## THE PROBLEM:
Using the entries that follow, please report how many lines contain the word "points", with no other words.

-- DATA EXTRACT follows --

Here are some points:
Array([ 0.022,  1.246,  1.186, -0.868, -0.662, -1.309, -3.439, -2.292,  0.334,
        0.278,  0.085,  0.349,  0.100,  0.051,  0.126,  0.287])
Array([ 0.685,  0.931,  0.424, -0.625, -0.583, -1.832, -3.068, -0.006, -3.490,
       -4.025, -0.097,  1.482, -0.713, -2.753, -1.368,  1.497])
Array([-1.619, -0.520,  0.015,  0.249,  0.047,  0.052,  2.982,  2.171,  2.330,
        2.343, -0.007, -2.266,  1.269,  2.200,  0.095, -1.056])
Array([ 0.337,  0.144, -0.251, -0.527,  0.215,  1.108, -0.024,  0.700, -0.759,
       -0.309,  0.049,  0.592, -0.271, -0.027, -0.863,  0.505])
Array([ 0.447,  0.887,  0.617, -1.116,  0.564,  0.539, -0.016, -0.006,  0.311,
        0.348, -0.089,  0.182, -0.970,  0.772,  0.738, -1.164])
Array([ 0.022,  0.883,  0.990, -0.820, -0.990, -2.207, -3.735, -2.047, -2.546,
       -2.567, -0.159,  1.018,  0.242, -1.424, -0.790,  1.430])
Array([ 0.200,  0.302,  0.891,  0.275,  0.047, -1.067, -1.590, -1.593, -1.162,
       -1.073,  1.100,  1.071, -1.445, -2.912, -1.260,  0.013])
Array([ 0.321,  0.253,  0.042, -0.716,  0.141,  2.229,  1.553,  0.942,  0.215,
        0.170,  1.043,  1.210, -1.356, -2.177, -0.736,  0.255])
Array([ 2.216,  2.799,  1.267, -2.032, -0.777, -1.388, -0.024, -3.086, -1.100,
       -0.645, -0.440,  0.504,  0.025,  0.080, -0.309, -0.875])
Array([-1.235, -0.909, -0.420,  1.035,  0.290, -0.144,  0.553,  0.695,  0.035,
       -0.683,  0.121,  0.053,  0.064, -0.915, -0.230,  0.605])
Array([ 0.885,  0.113,  0.881, -1.194, -1.316,  0.052, -3.228, -1.755, -0.172,
       -0.093,  1.535,  0.496, -1.008, -2.769, -1.472,  0.330])
Array([ 0.022,  0.113, -0.290,  0.740,  0.453, -0.620,  1.066,  0.590,  0.035,
       -1.787,  0.110,  1.330, -0.681, -1.712, -1.113,  0.458])
Array([ 0.401, -0.456, -0.302, -0.274,  0.700,  3.890,  4.738,  2.098,  2.226,
        1.647, -0.103, -0.192, -0.323,  1.760,  2.001, -0.827])
Array([-0.073, -0.833,  0.015,  0.655,  0.185, -0.518,  0.600,  0.376, -0.585,
       -0.234, -0.234,  0.409, -0.508, -0.591, -0.690, -0.597])
Array([-0.972, -0.115, -0.956, -0.260,  1.357,  2.465,  4.327,  3.019,  1.140,
        1.226,  1.244, -1.176, -0.050, -0.124, -0.069, -0.461])
Array([ 1.766,  2.206,  0.438, -1.387, -1.109, -1.845, -4.327, -2.521,  0.194,
       -0.066, -0.064, -0.290, -0.035, -0.303, -0.711, -0.965])
Array([-0.847, -0.935, -0.436,  0.806,  0.105,  1.376,  1.546,  1.314, -0.001,
        0.113,  0.461,  0.347,  0.020, -1.420,  0.254,  1.540])
Array([-0.704,  0.163, -0.419, -0.201,  0.047,  1.908,  2.793,  1.031, -0.264,
       -0.525, -1.052, -0.637,  1.457,  2.711,  1.395,  0.095])
Array([ 0.022, -0.137, -0.148, -0.105,  0.273,  0.364,  0.178, -0.006,  1.010,
        0.669, -1.526, -1.258,  1.263,  3.078,  0.095,  0.013])
Array([-0.407,  0.972, -0.395, -0.873, -0.094, -1.913, -2.791, -0.006,  0.405,
        0.367,  0.922, -1.142,  1.164, -0.346, -1.330,  0.082])
Array([ 2.580,  0.113,  1.758, -1.875, -1.904, -0.694, -3.828, -0.006,  1.300,
        1.123,  0.176,  0.693, -0.970, -0.212,  0.874, -0.192])
Array([ 0.659,  0.250,  0.166, -0.349, -1.510, -0.669, -1.567, -0.509,  0.035,
        0.511,  0.474,  0.628, -0.037, -0.848, -0.174,  0.090])
Array([ 0.378,  0.852,  0.402, -0.115, -0.428, -1.800, -2.278, -1.230, -1.383,
       -1.534, -0.988, -0.364,  0.936,  0.694,  0.293,  0.454])
Array([-1.616, -2.690, -0.714,  2.558,  1.055,  0.052,  1.245,  0.995,  1.115,
        1.293, -1.116, -1.070,  0.695,  2.430,  0.878, -0.976])
Array([-0.288,  0.130, -0.250, -0.451,  0.378,  1.044,  0.921,  0.828, -2.212,
       -0.024,  0.856,  0.597,  0.331, -1.819, -0.310,  2.108])
Array([ 0.670, -0.060,  0.282, -0.055, -0.232, -0.849, -1.163, -0.696,  1.841,
        2.383, -0.138, -0.709,  0.066,  1.499,  0.130, -1.330])
Array([ 0.431,  0.128,  0.015, -0.459, -0.310, -0.070, -0.351,  0.727,  0.540,
        1.217,  1.316,  0.238, -0.834, -1.756, -1.332, -0.442])
Array([ 0.022, -0.946,  0.117,  1.250,  0.149, -0.255, -0.033,  0.249, -0.031,
       -0.138, -1.181,  0.199,  0.632,  1.242,  1.257,  0.255])
Array([-1.389, -0.421, -1.391,  0.193,  0.492,  0.052,  0.810,  1.528, -0.505,
       -1.070, -0.515, -1.219,  1.961,  0.737, -0.131,  1.330])
Array([ 2.418,  2.736,  1.749, -0.105, -1.764, -1.092, -4.892, -3.219,  0.740,
        0.477,  1.128,  0.440, -0.395, -0.987,  0.329,  0.587])
Array([ 1.412,  0.870,  0.015, -0.072, -1.128, -2.402, -0.024, -2.363, -1.635,
       -1.522, -0.628,  0.837, -0.305, -0.382, -0.032,  0.641])
Array([-0.301, -1.344,  0.527,  0.321,  0.111,  0.849, -0.024, -0.006,  0.035,
       -0.024,  0.261,  0.558, -0.840, -0.027,  1.087, -0.475])
Array([ 0.940,  0.525,  0.088, -0.493, -0.210,  1.783,  1.517,  0.412,  1.867,
        2.154,  1.783,  0.360, -1.521, -1.947, -0.229, -0.569])
Array([-0.379,  0.113, -0.049, -0.588,  0.047, -0.329, -0.537,  0.181,  0.292,
       -0.038, -0.721, -1.628,  0.025,  2.283,  1.235,  0.563])
Array([ 0.130,  0.366,  0.015, -0.214, -0.609, -0.162, -1.167, -0.069,  1.019,
        0.543, -0.095, -1.043,  1.429,  1.260,  0.467,  0.296])
Array([ 1.459,  1.088,  1.088, -0.614, -1.444, -2.031, -3.676, -2.300,  0.198,
        0.056, -0.907,  0.193,  0.233,  0.991,  0.604, -0.653])
Array([-1.028, -1.283, -1.515,  0.602,  1.169,  0.976,  3.303,  2.266,  1.413,
        1.022, -1.113, -1.796,  1.156,  2.980,  1.146,  0.013])
Array([-2.782, -1.462, -0.807,  1.889,  0.047, -1.396,  0.877,  0.862,  1.158,
        1.135,  0.071, -1.243,  0.885,  1.414,  0.573, -0.371])
Array([-0.427, -1.300,  0.015,  0.904,  0.340,  1.929,  2.768,  1.410, -0.908,
       -1.198, -0.237,  1.370, -0.595, -0.888,  0.809,  1.336])
Then 26 other points, each followed by its number:
Array([ 0.560,  1.002,  0.549, -0.913, -0.728, -1.333, -2.862, -0.006, -2.629,
       -2.551,  0.049,  1.103, -0.476, -2.115, -0.981,  1.008]) 0
Array([ 1.296,  1.468,  0.923, -1.271, -0.769, -1.721, -4.027, -2.454, -0.450,
       -0.795,  0.049,  0.527, -0.208, -0.027, -0.289,  0.437]) 1
Array([ 1.432,  0.637,  0.801, -0.787,  0.488,  1.684,  1.320, -0.440,  2.132,
        2.525, -0.411, -0.248, -1.088,  1.778,  1.274, -1.552]) 2
Array([ 0.922,  0.113,  0.942, -2.159, -0.538, -1.095, -2.937, -2.668, -2.527,
       -2.521, -0.442,  0.828, -0.089, -0.979, -0.272,  0.804]) 3
Array([ 2.227,  1.552,  1.534, -1.001, -1.592,  0.052, -4.532, -2.969, -0.633,
       -0.248,  0.847,  1.708, -1.598, -2.416, -0.412,  0.475]) 4
Array([ 0.719,  1.421,  0.206, -1.326, -1.273,  0.052, -2.546, -1.046,  0.888,
        0.718,  0.730, -0.582,  0.401, -0.027, -0.291,  0.306]) 5
Array([-0.682, -1.485, -0.547,  0.346,  1.541,  3.117, -0.024,  2.169, -1.191,
       -1.704, -0.419,  1.493, -0.885, -0.684,  0.739,  0.708]) 6
Array([-0.601, -0.211, -0.718,  0.241,  0.047,  0.052, -0.586,  0.280,  1.331,
        0.648, -1.099, -1.412,  0.025,  2.282,  1.335,  0.583]) 7
Array([-0.181, -0.747, -0.260, -0.105,  0.318,  0.052,  2.502, -0.006,  1.553,
        2.225,  0.362, -0.239, -0.872, -0.027, -0.109, -1.233]) 8
Array([ 1.083,  1.327,  0.255, -1.185, -0.222, -0.251, -1.177, -0.893, -0.640,
       -0.236,  0.049,  0.845, -0.808, -2.289, -1.266,  0.013]) 9
Array([ 0.735,  0.870,  0.178, -0.658, -0.060,  1.345,  0.533, -0.054,  0.879,
       -0.024,  1.844,  0.053, -1.272, -2.212, -0.516,  0.013]) 10
Array([-0.940, -1.130, -0.729,  1.092,  1.789,  1.145,  3.327,  1.659, -0.020,
       -0.096,  0.049,  0.061,  0.473,  1.347,  0.600, -1.118]) 11
Array([-2.320, -2.441, -1.321, -0.105,  0.769, -0.529, -0.024,  2.120,  0.618,
        0.576,  0.531, -0.899,  0.619,  0.456, -0.035, -0.386]) 12
Array([-0.302, -0.470,  0.087, -0.105,  0.205, -0.367,  0.289,  0.590, -0.235,
       -0.301, -1.241, -1.116,  1.490,  2.380,  1.559,  0.167]) 13
Array([-0.166,  0.113, -0.332, -0.774,  0.659,  0.830,  0.885,  0.568,  0.375,
       -0.130, -0.247, -1.421,  1.122,  1.394,  0.726,  0.313]) 14
Array([ 1.586,  1.931,  0.015, -1.424, -0.432, -0.536, -2.383, -2.416, -0.316,
       -0.024, -0.462,  0.481, -0.664,  0.619,  0.095, -0.690]) 15
Array([ 0.814,  0.617,  0.634, -0.586, -1.182, -2.261, -3.217, -2.205, -0.718,
       -1.018, -0.567, -0.351,  0.695,  0.678, -0.051,  0.027]) 16
Array([-1.554, -1.685, -0.825,  1.687,  0.928,  0.072,  1.956,  1.724,  0.974,
        1.022, -0.353, -0.674,  0.700,  1.501,  0.779, -0.292]) 17
Array([-1.138, -1.555, -0.802,  1.246,  1.186,  1.795,  4.009,  2.738,  0.035,
        3.202,  0.049, -1.628,  0.477,  2.540,  1.660, -1.413]) 18
Array([ 0.022, -0.777,  0.399,  0.663, -0.324, -1.750, -0.024, -0.828, -0.523,
       -0.963, -1.967, -0.241,  1.116,  2.681,  1.166, -0.321]) 19
Array([ 0.097,  1.782,  0.015, -0.850, -0.661, -1.800, -3.924, -1.872, -2.100,
       -0.024,  0.049, -0.082,  0.025, -0.027,  0.095,  1.568]) 20
Array([ 0.232,  0.924,  0.712, -0.018, -0.013, -0.775, -0.024, -0.860,  0.371,
        0.434,  0.049,  0.156, -0.012, -0.598, -0.386, -0.464]) 21
Array([ 0.022, -2.006,  0.339,  1.975,  0.921, -0.706,  1.394,  0.086,  0.984,
        0.971, -1.114, -0.048, -0.287,  2.168,  0.095, -1.322]) 22
Array([-1.127, -1.172, -0.518,  0.718,  0.791,  0.368,  1.709,  1.126, -0.032,
        0.164,  0.429,  0.127,  0.185, -0.027,  0.122, -0.285]) 23
Array([ 0.454, -0.060,  0.366,  0.416,  0.182, -0.927, -0.024, -0.615, -0.147,
       -0.798, -2.207,  0.272,  0.153,  2.625,  0.095, -0.219]) 24
Array([ 0.806,  0.234,  0.015, -0.105,  0.224,  0.774,  0.740, -0.503,  0.465,
        0.753, -0.049,  1.031, -0.942,  0.734,  0.095, -1.521]) 25
Which two of these numbered points are nearest to each point below, ignoring the direction in which the first points spread most? Their numbers follow each, nearest first.
Array([-0.924, -0.813, -1.586,  0.223,  0.739,  2.750,  3.388,  2.884,  2.151,
        2.404,  0.914, -1.705,  1.331,  1.376,  1.293,  0.670]) > 5 1
Array([-2.107, -1.238, -0.440,  1.172,  0.936,  0.089,  0.681,  0.733,  1.653,
        1.377,  0.844, -0.963,  0.693,  0.522,  0.651,  0.514]) > 17 23
Array([ 0.930,  1.523,  0.669, -0.827, -0.868, -1.542, -3.694, -2.373,  0.035,
       -0.484, -0.461, -0.144,  0.066,  0.186,  0.199, -0.364]) > 1 16
Array([-1.963, -1.460, -1.861,  0.807,  0.988,  1.358,  3.168,  2.956, -0.991,
       -1.230,  0.049, -0.247,  0.962, -0.027, -1.373,  1.153]) > 0 23
Array([ 1.690,  1.040,  1.106, -0.105, -0.083, -1.115, -1.039, -1.347,  0.393,
        0.666, -0.994,  0.196, -0.267,  1.500,  0.594, -1.789]) > 15 25
Array([-1.411, -0.575, -1.908,  0.392,  1.085,  0.691, -0.024,  2.037, -1.982,
       -1.518,  0.890,  0.184,  0.768, -2.892, -2.430,  1.033]) > 0 23
Array([-2.123, -2.061, -1.079,  1.759,  1.601,  0.407,  2.426,  2.100,  0.771,
       -0.024, -0.865, -1.442,  1.028,  2.060,  0.584, -0.585]) > 17 16
Array([ 1.013,  1.069,  0.812, -0.105,  0.319,  2.788,  2.099,  0.406,  1.038,
        1.348,  0.847,  0.626, -1.492, -0.613,  0.683, -0.715]) > 4 10
Array([ 0.513,  0.844,  0.881, -0.529, -0.190, -1.486, -2.499, -1.917, -3.034,
       -3.447, -0.861,  1.574, -0.409, -0.912,  0.027,  1.130]) > 3 0
Array([-0.643, -0.162, -0.627, -0.105,  1.613,  2.168,  3.671, -0.006, -2.095,
       -1.674, -0.170,  0.109, -0.233, -1.189, -0.388,  0.194]) > 3 0
Array([-0.385, -1.229,  0.015,  0.879, -0.561, -2.157, -1.598, -0.205,  0.035,
       -0.024, -1.668, -0.951,  2.105,  2.773,  0.095,  0.013]) > 19 16
Array([ 0.022,  1.385, -0.255, -0.805,  1.060,  1.175,  1.117,  0.318, -0.659,
       -0.741,  0.028,  0.272, -0.574, -0.974, -0.597, -0.489]) > 9 11
Array([ 0.298,  0.887,  0.478, -0.483, -1.382, -2.177, -4.190, -1.759, -2.340,
       -2.457,  0.050,  1.340, -0.169, -2.314, -1.352,  1.691]) > 0 23
Array([-0.485, -1.029, -0.251,  1.138,  1.411,  0.052,  2.817,  1.099,  1.990,
        1.843, -1.388, -0.763,  0.105,  3.488,  1.919, -2.323]) > 22 24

-- DATA EXTRACT concluded --

## ANSWER FOR THE TASK:
3